## TASK STATEMENT:
With the line containing "r86: [146 128" as the start and the line containing "r94: [145 120" as the end, transcribe that span of the entries below exactly, including both.
(Beginning of DATA SHOWN)
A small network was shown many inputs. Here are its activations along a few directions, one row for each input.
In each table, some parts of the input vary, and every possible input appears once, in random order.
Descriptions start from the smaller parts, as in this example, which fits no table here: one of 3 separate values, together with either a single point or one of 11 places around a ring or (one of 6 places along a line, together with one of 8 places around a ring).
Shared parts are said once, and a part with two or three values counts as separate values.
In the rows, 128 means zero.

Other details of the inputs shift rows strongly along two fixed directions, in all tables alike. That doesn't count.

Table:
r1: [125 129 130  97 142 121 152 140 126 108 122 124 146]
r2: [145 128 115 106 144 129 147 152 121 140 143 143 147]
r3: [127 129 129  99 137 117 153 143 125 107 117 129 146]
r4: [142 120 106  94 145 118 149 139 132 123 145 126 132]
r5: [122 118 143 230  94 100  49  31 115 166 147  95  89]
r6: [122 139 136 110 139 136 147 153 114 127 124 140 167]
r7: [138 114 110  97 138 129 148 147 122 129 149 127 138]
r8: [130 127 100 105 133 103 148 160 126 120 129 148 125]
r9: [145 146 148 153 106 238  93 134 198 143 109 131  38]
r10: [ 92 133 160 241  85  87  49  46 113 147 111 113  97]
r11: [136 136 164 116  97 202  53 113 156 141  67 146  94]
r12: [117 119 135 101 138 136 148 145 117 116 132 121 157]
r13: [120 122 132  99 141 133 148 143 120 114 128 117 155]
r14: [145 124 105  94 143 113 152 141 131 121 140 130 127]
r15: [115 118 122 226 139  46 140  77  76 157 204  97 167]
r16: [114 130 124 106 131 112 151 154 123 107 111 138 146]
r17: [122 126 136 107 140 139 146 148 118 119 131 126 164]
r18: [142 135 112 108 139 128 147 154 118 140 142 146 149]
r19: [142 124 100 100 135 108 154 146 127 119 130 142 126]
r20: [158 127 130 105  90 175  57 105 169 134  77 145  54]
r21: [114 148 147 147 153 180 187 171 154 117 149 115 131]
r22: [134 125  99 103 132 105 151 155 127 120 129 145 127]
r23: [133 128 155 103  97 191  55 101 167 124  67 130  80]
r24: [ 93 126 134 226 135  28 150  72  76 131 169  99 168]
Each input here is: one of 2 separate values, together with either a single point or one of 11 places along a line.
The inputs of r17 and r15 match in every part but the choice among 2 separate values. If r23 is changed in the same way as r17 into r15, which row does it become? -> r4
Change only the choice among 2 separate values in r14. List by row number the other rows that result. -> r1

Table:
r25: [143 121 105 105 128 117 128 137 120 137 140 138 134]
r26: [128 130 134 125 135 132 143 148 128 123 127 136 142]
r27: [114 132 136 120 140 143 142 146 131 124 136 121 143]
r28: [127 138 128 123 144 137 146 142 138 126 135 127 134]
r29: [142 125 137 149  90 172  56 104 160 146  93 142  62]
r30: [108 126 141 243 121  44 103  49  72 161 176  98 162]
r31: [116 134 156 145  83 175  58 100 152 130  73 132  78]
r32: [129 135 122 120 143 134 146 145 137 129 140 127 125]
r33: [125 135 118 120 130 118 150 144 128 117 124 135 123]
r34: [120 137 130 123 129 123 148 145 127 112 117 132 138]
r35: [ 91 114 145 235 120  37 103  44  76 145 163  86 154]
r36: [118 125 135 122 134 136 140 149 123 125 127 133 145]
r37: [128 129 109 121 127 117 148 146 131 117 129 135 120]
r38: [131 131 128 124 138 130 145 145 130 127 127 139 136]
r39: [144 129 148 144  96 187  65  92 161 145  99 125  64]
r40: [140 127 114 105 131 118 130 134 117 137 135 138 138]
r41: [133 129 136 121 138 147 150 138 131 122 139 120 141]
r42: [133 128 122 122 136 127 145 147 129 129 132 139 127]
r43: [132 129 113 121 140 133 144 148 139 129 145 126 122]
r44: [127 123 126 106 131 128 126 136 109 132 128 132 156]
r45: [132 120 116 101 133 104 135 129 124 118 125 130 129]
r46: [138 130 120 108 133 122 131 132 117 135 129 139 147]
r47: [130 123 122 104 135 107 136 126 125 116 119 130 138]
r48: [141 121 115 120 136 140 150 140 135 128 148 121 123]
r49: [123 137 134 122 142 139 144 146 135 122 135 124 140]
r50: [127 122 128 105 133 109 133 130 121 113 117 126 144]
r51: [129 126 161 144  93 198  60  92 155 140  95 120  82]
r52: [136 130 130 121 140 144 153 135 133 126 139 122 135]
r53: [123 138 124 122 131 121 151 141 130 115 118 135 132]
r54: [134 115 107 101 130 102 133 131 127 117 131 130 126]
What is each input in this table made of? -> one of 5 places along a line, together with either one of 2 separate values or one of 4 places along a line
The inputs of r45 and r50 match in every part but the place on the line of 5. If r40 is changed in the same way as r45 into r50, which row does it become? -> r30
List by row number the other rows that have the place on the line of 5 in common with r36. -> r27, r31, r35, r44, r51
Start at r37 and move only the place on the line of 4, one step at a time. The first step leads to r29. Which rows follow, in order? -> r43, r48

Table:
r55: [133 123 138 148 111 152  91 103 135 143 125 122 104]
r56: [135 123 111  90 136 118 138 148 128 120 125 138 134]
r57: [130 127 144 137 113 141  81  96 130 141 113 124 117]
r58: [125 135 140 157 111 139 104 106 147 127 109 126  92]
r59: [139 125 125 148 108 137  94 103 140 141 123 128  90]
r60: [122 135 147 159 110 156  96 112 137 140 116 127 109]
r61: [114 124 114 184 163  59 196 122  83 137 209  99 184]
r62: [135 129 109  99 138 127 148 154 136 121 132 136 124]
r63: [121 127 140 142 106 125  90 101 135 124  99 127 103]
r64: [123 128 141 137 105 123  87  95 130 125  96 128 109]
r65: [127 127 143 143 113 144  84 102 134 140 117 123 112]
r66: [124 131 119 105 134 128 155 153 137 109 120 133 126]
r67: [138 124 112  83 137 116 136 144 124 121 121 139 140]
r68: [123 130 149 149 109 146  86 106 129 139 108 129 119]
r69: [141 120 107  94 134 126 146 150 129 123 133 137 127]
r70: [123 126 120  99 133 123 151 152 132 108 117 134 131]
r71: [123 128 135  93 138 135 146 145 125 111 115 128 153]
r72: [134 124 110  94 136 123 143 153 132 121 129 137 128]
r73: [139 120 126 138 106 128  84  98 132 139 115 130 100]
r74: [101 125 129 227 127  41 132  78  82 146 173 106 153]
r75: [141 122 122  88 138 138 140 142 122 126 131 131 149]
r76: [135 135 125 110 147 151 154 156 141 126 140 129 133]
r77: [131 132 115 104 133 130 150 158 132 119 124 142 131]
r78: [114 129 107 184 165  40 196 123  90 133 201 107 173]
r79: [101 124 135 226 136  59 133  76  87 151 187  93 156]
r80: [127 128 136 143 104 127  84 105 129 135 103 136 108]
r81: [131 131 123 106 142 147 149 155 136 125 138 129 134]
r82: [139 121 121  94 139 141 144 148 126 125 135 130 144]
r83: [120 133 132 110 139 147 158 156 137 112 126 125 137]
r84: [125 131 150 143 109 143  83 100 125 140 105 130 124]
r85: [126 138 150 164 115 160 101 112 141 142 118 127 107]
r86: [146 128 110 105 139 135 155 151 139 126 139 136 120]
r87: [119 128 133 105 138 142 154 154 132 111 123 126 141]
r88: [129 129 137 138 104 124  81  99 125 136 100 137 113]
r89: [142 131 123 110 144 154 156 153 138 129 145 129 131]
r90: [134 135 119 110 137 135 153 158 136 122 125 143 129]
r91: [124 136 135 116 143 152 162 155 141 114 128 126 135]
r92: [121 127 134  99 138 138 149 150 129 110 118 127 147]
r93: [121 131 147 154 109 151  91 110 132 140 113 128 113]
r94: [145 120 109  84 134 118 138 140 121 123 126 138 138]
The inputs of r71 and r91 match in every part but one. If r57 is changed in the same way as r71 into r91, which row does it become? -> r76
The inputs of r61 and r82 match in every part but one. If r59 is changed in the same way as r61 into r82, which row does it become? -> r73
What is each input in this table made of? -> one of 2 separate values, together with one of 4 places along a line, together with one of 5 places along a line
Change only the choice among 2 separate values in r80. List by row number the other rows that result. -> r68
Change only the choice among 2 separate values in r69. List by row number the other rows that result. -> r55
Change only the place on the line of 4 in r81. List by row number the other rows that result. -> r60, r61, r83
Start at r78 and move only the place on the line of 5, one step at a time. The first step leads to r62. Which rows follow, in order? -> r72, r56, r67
(End of DATA SHOWN)
## TASK SOLUTION:
r86: [146 128 110 105 139 135 155 151 139 126 139 136 120]
r87: [119 128 133 105 138 142 154 154 132 111 123 126 141]
r88: [129 129 137 138 104 124  81  99 125 136 100 137 113]
r89: [142 131 123 110 144 154 156 153 138 129 145 129 131]
r90: [134 135 119 110 137 135 153 158 136 122 125 143 129]
r91: [124 136 135 116 143 152 162 155 141 114 128 126 135]
r92: [121 127 134  99 138 138 149 150 129 110 118 127 147]
r93: [121 131 147 154 109 151  91 110 132 140 113 128 113]
r94: [145 120 109  84 134 118 138 140 121 123 126 138 138]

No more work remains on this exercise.